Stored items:
- - - - - - -

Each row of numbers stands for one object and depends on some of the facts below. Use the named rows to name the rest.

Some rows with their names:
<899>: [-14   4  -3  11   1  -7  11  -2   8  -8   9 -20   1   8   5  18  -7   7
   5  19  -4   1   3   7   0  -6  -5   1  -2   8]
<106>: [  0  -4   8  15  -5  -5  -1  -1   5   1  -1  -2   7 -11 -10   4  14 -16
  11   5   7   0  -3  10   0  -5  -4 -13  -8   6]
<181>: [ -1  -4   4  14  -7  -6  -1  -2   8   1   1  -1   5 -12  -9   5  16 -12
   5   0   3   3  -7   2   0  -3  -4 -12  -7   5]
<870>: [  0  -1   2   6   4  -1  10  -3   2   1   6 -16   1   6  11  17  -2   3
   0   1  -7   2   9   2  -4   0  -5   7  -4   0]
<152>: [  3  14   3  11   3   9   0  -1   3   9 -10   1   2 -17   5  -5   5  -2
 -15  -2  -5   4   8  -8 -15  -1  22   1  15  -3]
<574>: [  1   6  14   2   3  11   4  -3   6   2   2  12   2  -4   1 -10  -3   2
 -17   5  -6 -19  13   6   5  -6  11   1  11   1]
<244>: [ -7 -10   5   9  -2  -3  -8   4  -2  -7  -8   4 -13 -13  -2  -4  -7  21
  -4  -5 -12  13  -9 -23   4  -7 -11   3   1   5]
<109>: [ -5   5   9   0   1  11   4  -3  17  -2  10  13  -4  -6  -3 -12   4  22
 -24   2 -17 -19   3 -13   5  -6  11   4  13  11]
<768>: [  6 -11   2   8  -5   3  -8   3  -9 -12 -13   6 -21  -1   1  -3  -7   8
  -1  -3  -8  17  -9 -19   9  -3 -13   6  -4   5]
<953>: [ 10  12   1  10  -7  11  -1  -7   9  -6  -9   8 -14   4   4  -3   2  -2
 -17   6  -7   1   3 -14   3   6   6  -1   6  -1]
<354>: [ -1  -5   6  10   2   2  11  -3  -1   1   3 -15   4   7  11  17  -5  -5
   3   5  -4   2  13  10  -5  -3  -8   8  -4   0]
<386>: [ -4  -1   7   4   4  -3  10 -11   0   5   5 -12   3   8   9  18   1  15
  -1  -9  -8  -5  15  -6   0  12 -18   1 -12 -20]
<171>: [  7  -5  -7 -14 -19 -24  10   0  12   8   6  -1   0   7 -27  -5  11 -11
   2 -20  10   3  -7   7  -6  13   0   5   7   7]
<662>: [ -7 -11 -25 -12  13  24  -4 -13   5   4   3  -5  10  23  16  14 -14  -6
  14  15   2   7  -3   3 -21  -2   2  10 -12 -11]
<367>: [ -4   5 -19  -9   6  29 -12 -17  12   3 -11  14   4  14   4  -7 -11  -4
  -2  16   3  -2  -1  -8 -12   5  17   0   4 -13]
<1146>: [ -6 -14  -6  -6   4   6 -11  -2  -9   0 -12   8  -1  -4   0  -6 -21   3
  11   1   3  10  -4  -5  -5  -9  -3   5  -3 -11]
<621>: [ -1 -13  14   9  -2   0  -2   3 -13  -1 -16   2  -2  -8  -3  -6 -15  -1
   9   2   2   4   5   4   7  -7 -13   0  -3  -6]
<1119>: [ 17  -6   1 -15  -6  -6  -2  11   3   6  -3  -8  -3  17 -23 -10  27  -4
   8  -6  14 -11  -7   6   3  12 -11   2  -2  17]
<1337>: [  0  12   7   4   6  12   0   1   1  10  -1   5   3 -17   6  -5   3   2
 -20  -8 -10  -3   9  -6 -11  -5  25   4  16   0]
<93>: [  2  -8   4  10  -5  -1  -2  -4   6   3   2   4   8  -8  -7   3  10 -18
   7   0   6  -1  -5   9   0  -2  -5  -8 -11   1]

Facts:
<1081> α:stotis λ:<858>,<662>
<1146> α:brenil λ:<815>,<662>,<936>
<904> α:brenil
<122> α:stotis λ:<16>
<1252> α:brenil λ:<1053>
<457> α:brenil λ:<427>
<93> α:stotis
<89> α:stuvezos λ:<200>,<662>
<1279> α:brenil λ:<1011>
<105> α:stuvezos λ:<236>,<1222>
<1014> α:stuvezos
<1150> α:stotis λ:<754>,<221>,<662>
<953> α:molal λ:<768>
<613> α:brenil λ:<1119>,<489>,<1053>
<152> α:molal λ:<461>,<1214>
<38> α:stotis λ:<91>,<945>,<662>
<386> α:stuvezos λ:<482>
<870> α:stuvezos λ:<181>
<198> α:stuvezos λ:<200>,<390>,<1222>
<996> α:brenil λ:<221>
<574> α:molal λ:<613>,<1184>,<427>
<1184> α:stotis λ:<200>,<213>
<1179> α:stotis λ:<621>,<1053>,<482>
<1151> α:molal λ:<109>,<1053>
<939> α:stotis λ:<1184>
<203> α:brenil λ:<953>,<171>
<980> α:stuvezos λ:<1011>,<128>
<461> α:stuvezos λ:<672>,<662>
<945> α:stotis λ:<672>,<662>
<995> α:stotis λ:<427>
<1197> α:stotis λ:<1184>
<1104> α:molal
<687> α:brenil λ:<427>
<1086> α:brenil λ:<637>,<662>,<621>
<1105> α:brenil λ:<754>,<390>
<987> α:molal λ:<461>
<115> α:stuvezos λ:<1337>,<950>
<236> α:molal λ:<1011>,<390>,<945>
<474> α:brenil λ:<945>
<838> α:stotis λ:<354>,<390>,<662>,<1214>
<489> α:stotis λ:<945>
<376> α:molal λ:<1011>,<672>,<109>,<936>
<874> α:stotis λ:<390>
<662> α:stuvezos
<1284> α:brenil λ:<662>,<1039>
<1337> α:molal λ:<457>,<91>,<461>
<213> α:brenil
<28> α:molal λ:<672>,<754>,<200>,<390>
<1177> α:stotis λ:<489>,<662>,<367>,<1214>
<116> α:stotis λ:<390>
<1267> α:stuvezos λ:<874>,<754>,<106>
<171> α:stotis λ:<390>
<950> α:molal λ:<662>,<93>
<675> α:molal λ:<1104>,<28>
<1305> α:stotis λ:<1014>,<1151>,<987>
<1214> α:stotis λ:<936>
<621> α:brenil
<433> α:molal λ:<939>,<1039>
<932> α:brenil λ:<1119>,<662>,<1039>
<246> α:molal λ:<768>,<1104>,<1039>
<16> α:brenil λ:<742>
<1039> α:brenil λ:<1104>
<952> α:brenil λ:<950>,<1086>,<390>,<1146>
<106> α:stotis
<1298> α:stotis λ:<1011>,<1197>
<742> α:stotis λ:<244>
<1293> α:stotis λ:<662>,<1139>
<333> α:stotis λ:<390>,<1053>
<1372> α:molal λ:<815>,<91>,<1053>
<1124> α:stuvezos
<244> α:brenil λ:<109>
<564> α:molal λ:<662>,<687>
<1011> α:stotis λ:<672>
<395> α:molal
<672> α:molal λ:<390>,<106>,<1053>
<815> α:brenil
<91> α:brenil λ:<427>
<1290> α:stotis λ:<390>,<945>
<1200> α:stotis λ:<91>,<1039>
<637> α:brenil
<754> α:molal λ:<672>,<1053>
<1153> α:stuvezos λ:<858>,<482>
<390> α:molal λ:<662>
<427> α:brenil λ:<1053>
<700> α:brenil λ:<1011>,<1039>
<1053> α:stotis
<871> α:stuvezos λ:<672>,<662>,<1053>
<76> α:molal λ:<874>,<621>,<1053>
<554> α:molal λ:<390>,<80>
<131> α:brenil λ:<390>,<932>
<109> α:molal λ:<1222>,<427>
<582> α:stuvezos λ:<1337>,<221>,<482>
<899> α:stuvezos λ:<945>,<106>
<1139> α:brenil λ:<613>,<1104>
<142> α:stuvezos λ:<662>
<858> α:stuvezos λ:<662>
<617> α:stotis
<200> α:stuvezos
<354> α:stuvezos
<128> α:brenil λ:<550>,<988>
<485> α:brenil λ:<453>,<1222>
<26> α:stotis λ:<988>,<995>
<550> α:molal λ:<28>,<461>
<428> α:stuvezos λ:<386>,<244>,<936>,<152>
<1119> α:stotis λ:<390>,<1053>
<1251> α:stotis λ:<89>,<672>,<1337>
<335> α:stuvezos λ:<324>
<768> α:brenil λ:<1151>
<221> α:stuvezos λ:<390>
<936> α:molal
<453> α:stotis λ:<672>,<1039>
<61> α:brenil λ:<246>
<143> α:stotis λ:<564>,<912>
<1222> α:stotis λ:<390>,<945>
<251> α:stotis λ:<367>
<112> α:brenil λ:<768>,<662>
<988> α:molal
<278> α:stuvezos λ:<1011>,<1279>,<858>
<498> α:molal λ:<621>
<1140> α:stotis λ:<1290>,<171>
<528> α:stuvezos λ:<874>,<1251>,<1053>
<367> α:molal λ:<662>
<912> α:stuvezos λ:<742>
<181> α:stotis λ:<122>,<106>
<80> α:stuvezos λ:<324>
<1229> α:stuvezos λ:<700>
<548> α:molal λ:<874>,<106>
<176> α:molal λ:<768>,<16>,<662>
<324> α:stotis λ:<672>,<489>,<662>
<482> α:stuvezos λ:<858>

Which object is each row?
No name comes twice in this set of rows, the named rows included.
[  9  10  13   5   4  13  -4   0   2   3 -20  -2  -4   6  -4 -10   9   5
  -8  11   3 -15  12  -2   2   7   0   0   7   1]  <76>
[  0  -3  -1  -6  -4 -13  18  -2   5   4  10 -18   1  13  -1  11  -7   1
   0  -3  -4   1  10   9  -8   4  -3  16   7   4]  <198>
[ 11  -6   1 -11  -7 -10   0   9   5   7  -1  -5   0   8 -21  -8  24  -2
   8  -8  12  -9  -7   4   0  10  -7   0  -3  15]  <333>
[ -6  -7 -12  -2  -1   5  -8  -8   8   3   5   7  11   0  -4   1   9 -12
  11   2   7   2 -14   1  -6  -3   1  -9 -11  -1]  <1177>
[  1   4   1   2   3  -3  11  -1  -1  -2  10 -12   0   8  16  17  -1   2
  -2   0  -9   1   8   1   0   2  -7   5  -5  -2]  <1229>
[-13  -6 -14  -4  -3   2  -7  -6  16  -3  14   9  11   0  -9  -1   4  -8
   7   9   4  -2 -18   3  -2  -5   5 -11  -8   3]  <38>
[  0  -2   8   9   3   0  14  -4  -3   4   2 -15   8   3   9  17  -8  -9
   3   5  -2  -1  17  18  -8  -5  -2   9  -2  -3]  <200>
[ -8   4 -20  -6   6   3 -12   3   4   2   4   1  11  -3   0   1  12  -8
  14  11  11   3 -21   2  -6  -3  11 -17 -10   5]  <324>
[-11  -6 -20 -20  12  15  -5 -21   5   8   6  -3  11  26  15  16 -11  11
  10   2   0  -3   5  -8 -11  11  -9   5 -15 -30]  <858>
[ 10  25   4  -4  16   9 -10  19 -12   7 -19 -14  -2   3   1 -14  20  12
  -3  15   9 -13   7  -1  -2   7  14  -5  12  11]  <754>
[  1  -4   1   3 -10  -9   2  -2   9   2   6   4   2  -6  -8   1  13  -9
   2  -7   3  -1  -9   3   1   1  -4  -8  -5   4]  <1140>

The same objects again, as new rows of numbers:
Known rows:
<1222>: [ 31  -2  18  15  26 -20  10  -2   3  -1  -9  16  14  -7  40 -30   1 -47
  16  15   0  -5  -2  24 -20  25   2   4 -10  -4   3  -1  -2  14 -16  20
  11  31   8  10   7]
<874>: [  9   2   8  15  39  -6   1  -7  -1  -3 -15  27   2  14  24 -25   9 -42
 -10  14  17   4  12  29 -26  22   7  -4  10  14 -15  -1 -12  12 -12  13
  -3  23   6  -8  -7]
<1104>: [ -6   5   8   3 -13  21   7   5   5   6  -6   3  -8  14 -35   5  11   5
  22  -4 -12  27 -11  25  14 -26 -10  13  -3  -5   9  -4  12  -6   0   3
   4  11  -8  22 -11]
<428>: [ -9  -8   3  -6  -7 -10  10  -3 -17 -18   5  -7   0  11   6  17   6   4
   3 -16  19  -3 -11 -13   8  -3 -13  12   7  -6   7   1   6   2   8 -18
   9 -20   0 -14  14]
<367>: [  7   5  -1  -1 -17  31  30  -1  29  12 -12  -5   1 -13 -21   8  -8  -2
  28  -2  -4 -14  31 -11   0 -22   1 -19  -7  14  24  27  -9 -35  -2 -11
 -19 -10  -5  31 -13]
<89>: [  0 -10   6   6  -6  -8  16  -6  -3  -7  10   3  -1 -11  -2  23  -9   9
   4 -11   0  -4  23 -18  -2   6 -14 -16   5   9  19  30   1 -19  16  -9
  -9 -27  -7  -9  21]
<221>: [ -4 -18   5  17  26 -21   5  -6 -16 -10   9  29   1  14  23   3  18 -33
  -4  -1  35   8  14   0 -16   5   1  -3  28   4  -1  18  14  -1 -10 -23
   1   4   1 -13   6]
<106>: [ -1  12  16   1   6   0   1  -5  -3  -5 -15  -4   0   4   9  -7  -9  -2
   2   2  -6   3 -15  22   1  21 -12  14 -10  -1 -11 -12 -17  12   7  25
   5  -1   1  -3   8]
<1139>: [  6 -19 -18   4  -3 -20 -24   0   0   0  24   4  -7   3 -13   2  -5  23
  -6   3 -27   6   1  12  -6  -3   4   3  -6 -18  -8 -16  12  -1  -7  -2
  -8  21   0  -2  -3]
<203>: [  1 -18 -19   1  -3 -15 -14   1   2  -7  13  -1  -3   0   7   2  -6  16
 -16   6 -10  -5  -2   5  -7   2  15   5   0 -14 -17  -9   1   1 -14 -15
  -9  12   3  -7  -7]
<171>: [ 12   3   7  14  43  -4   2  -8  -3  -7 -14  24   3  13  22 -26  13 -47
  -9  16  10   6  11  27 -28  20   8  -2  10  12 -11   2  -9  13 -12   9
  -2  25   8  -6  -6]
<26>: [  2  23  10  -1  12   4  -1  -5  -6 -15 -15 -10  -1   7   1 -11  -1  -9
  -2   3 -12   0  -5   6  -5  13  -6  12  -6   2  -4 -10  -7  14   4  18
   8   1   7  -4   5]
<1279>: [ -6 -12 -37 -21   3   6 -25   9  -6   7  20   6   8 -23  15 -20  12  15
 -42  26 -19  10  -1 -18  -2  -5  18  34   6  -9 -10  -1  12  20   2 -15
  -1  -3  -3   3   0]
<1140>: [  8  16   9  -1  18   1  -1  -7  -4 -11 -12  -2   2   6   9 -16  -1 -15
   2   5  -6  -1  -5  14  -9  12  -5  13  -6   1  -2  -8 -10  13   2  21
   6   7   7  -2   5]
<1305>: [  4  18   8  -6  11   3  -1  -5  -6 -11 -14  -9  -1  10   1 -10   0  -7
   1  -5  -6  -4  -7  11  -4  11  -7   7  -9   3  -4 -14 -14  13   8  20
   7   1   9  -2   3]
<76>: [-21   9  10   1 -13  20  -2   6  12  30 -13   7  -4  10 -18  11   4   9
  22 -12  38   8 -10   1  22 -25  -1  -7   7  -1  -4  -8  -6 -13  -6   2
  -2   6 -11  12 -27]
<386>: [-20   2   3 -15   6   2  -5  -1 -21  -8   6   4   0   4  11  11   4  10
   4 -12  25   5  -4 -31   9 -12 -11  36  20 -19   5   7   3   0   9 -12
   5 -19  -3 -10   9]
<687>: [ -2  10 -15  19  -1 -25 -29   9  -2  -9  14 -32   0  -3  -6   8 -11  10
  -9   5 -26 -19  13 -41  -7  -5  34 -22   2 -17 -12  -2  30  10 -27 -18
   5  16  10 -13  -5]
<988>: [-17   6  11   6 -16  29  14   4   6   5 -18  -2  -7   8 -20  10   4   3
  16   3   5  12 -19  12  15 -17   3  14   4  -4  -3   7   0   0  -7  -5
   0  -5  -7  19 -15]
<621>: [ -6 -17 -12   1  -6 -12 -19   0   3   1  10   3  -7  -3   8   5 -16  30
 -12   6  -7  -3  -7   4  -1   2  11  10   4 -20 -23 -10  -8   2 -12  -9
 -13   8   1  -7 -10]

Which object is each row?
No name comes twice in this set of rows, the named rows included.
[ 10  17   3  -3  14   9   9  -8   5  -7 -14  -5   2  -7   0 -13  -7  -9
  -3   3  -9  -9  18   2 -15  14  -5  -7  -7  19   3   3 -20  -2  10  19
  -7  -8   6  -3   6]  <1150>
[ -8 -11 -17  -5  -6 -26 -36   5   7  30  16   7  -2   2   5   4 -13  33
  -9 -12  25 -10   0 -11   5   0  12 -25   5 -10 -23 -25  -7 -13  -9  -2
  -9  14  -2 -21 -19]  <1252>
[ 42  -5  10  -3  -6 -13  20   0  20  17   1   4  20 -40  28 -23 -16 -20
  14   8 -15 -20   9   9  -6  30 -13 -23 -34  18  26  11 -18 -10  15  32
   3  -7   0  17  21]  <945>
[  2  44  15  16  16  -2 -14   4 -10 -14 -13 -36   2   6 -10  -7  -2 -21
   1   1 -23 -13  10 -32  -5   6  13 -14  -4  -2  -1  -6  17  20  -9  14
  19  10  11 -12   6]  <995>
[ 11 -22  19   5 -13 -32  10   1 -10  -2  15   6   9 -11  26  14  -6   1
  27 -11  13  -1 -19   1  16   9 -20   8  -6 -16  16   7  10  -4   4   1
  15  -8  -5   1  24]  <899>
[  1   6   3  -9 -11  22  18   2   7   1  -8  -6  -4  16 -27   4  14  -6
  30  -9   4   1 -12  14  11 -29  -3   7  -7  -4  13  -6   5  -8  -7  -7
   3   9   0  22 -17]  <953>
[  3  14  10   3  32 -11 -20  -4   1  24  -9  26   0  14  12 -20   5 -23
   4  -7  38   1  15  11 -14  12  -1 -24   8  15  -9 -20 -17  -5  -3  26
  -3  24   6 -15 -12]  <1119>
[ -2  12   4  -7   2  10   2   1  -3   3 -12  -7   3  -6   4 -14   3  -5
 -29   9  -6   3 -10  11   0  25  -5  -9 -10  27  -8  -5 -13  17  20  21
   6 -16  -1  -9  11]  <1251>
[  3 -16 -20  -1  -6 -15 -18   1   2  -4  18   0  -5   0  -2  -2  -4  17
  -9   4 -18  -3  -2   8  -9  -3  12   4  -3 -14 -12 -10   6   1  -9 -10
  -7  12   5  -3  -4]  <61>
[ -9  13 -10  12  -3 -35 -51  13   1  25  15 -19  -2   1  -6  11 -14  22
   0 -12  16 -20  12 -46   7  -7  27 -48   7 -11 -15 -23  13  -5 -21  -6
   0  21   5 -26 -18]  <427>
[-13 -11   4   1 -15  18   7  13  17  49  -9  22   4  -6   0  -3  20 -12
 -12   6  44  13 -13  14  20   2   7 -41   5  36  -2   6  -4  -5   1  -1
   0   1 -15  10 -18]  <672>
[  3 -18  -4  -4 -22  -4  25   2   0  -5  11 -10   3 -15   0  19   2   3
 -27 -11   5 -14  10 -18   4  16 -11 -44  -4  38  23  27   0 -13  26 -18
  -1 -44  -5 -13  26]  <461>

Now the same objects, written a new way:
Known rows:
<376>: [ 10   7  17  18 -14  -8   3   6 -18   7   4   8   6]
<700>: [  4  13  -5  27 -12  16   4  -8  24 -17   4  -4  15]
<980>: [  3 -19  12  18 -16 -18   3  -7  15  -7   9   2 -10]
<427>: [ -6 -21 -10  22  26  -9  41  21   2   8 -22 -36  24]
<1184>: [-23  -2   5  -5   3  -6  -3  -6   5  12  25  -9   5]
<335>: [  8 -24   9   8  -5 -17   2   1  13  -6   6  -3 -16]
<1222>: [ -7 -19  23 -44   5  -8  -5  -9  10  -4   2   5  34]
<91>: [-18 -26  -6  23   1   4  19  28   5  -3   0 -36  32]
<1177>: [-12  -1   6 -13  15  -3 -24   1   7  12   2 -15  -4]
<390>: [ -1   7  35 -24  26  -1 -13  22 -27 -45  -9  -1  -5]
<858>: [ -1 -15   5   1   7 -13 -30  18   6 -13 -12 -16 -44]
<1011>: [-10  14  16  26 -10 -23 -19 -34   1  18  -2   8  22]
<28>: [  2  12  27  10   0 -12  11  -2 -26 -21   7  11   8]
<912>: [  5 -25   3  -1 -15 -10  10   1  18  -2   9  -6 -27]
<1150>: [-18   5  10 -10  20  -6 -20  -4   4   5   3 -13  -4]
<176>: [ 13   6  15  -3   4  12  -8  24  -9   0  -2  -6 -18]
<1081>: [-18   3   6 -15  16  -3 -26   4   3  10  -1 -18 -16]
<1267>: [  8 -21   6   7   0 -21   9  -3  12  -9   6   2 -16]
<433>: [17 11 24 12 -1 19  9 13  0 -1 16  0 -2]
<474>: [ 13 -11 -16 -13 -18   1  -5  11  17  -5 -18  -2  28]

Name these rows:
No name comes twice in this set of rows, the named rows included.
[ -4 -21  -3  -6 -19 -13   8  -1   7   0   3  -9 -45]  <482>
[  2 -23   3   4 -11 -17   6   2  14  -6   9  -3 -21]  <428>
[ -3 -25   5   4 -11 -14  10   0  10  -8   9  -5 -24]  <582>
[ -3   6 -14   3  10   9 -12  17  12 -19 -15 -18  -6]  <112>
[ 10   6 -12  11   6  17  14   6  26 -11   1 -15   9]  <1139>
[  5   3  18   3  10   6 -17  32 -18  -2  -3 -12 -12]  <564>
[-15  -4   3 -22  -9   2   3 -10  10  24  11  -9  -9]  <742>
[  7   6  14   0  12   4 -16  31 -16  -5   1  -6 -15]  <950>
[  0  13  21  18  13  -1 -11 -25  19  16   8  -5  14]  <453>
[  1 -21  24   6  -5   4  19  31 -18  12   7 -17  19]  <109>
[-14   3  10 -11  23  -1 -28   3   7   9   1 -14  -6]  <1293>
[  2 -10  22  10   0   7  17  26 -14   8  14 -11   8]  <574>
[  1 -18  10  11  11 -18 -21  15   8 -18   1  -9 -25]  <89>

- - - - - - -

→ Your task: Look through the data above and return exactly the lines from the one that contains "<1124> α:stuvezos" to the one that contains "<428> α:stuvezos λ:<386>,<244>,<936>,<152>", inclusive, with nothing else.

→ Completed exercise:
<1124> α:stuvezos
<244> α:brenil λ:<109>
<564> α:molal λ:<662>,<687>
<1011> α:stotis λ:<672>
<395> α:molal
<672> α:molal λ:<390>,<106>,<1053>
<815> α:brenil
<91> α:brenil λ:<427>
<1290> α:stotis λ:<390>,<945>
<1200> α:stotis λ:<91>,<1039>
<637> α:brenil
<754> α:molal λ:<672>,<1053>
<1153> α:stuvezos λ:<858>,<482>
<390> α:molal λ:<662>
<427> α:brenil λ:<1053>
<700> α:brenil λ:<1011>,<1039>
<1053> α:stotis
<871> α:stuvezos λ:<672>,<662>,<1053>
<76> α:molal λ:<874>,<621>,<1053>
<554> α:molal λ:<390>,<80>
<131> α:brenil λ:<390>,<932>
<109> α:molal λ:<1222>,<427>
<582> α:stuvezos λ:<1337>,<221>,<482>
<899> α:stuvezos λ:<945>,<106>
<1139> α:brenil λ:<613>,<1104>
<142> α:stuvezos λ:<662>
<858> α:stuvezos λ:<662>
<617> α:stotis
<200> α:stuvezos
<354> α:stuvezos
<128> α:brenil λ:<550>,<988>
<485> α:brenil λ:<453>,<1222>
<26> α:stotis λ:<988>,<995>
<550> α:molal λ:<28>,<461>
<428> α:stuvezos λ:<386>,<244>,<936>,<152>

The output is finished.